● **What the task requires**: Write each record again exactly as it stands.

-------- Exercise data

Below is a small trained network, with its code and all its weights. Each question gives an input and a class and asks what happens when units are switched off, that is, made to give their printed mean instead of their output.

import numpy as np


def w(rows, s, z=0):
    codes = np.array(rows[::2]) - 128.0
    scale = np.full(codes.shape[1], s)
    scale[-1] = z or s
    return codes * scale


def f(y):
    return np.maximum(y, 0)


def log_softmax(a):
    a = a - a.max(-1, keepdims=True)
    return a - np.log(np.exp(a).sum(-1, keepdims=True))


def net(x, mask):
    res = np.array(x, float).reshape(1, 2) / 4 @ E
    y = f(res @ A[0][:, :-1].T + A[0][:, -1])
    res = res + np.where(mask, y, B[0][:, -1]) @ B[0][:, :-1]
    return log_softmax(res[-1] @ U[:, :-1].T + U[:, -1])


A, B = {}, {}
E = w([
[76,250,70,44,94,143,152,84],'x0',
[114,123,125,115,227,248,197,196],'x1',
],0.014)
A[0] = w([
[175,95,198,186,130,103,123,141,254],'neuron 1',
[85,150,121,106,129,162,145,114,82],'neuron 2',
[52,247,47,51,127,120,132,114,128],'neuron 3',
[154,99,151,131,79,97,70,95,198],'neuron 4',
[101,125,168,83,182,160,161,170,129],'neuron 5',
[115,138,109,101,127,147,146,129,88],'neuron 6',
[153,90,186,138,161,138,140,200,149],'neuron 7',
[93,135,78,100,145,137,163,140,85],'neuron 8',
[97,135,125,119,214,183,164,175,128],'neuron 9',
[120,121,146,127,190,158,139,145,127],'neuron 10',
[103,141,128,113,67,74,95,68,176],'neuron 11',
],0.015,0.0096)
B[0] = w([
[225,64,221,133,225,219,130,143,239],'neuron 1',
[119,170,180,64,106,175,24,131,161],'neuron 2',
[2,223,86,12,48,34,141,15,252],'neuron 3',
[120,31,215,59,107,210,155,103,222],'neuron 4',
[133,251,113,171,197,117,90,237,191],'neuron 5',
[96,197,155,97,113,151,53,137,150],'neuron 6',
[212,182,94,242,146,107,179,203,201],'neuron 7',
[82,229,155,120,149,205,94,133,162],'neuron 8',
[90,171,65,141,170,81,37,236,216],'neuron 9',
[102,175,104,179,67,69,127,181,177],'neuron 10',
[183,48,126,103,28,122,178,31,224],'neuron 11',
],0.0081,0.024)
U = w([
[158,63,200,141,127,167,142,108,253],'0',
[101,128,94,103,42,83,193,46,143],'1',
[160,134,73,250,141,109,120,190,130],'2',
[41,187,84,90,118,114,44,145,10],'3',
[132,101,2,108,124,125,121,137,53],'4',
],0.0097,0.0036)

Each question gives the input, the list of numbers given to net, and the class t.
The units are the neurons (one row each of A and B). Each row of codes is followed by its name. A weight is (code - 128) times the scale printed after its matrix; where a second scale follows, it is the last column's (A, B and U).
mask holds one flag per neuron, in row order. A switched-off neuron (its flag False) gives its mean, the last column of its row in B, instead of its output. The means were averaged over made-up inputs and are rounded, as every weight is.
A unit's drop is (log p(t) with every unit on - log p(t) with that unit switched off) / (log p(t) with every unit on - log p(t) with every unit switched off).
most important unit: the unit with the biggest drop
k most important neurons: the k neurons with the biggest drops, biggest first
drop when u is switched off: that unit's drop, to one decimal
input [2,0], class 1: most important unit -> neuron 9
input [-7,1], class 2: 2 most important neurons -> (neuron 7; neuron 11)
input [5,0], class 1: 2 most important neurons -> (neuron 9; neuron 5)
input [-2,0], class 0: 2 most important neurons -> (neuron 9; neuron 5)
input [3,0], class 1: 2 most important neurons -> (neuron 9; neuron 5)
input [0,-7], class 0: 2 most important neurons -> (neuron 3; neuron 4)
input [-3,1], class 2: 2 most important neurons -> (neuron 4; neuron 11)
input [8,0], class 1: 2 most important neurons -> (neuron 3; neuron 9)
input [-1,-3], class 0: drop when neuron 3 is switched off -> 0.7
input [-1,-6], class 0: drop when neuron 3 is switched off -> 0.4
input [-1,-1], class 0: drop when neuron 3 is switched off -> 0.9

----------------

● **Task output**:
Below is a small trained network, with its code and all its weights. Each question gives an input and a class and asks what happens when units are switched off, that is, made to give their printed mean instead of their output.

import numpy as np


def w(rows, s, z=0):
    codes = np.array(rows[::2]) - 128.0
    scale = np.full(codes.shape[1], s)
    scale[-1] = z or s
    return codes * scale


def f(y):
    return np.maximum(y, 0)


def log_softmax(a):
    a = a - a.max(-1, keepdims=True)
    return a - np.log(np.exp(a).sum(-1, keepdims=True))


def net(x, mask):
    res = np.array(x, float).reshape(1, 2) / 4 @ E
    y = f(res @ A[0][:, :-1].T + A[0][:, -1])
    res = res + np.where(mask, y, B[0][:, -1]) @ B[0][:, :-1]
    return log_softmax(res[-1] @ U[:, :-1].T + U[:, -1])


A, B = {}, {}
E = w([
[76,250,70,44,94,143,152,84],'x0',
[114,123,125,115,227,248,197,196],'x1',
],0.014)
A[0] = w([
[175,95,198,186,130,103,123,141,254],'neuron 1',
[85,150,121,106,129,162,145,114,82],'neuron 2',
[52,247,47,51,127,120,132,114,128],'neuron 3',
[154,99,151,131,79,97,70,95,198],'neuron 4',
[101,125,168,83,182,160,161,170,129],'neuron 5',
[115,138,109,101,127,147,146,129,88],'neuron 6',
[153,90,186,138,161,138,140,200,149],'neuron 7',
[93,135,78,100,145,137,163,140,85],'neuron 8',
[97,135,125,119,214,183,164,175,128],'neuron 9',
[120,121,146,127,190,158,139,145,127],'neuron 10',
[103,141,128,113,67,74,95,68,176],'neuron 11',
],0.015,0.0096)
B[0] = w([
[225,64,221,133,225,219,130,143,239],'neuron 1',
[119,170,180,64,106,175,24,131,161],'neuron 2',
[2,223,86,12,48,34,141,15,252],'neuron 3',
[120,31,215,59,107,210,155,103,222],'neuron 4',
[133,251,113,171,197,117,90,237,191],'neuron 5',
[96,197,155,97,113,151,53,137,150],'neuron 6',
[212,182,94,242,146,107,179,203,201],'neuron 7',
[82,229,155,120,149,205,94,133,162],'neuron 8',
[90,171,65,141,170,81,37,236,216],'neuron 9',
[102,175,104,179,67,69,127,181,177],'neuron 10',
[183,48,126,103,28,122,178,31,224],'neuron 11',
],0.0081,0.024)
U = w([
[158,63,200,141,127,167,142,108,253],'0',
[101,128,94,103,42,83,193,46,143],'1',
[160,134,73,250,141,109,120,190,130],'2',
[41,187,84,90,118,114,44,145,10],'3',
[132,101,2,108,124,125,121,137,53],'4',
],0.0097,0.0036)

Each question gives the input, the list of numbers given to net, and the class t.
The units are the neurons (one row each of A and B). Each row of codes is followed by its name. A weight is (code - 128) times the scale printed after its matrix; where a second scale follows, it is the last column's (A, B and U).
mask holds one flag per neuron, in row order. A switched-off neuron (its flag False) gives its mean, the last column of its row in B, instead of its output. The means were averaged over made-up inputs and are rounded, as every weight is.
A unit's drop is (log p(t) with every unit on - log p(t) with that unit switched off) / (log p(t) with every unit on - log p(t) with every unit switched off).
most important unit: the unit with the biggest drop
k most important neurons: the k neurons with the biggest drops, biggest first
drop when u is switched off: that unit's drop, to one decimal
input [2,0], class 1: most important unit -> neuron 9
input [-7,1], class 2: 2 most important neurons -> (neuron 7; neuron 11)
input [5,0], class 1: 2 most important neurons -> (neuron 9; neuron 5)
input [-2,0], class 0: 2 most important neurons -> (neuron 9; neuron 5)
input [3,0], class 1: 2 most important neurons -> (neuron 9; neuron 5)
input [0,-7], class 0: 2 most important neurons -> (neuron 3; neuron 4)
input [-3,1], class 2: 2 most important neurons -> (neuron 4; neuron 11)
input [8,0], class 1: 2 most important neurons -> (neuron 3; neuron 9)
input [-1,-3], class 0: drop when neuron 3 is switched off -> 0.7
input [-1,-6], class 0: drop when neuron 3 is switched off -> 0.4
input [-1,-1], class 0: drop when neuron 3 is switched off -> 0.9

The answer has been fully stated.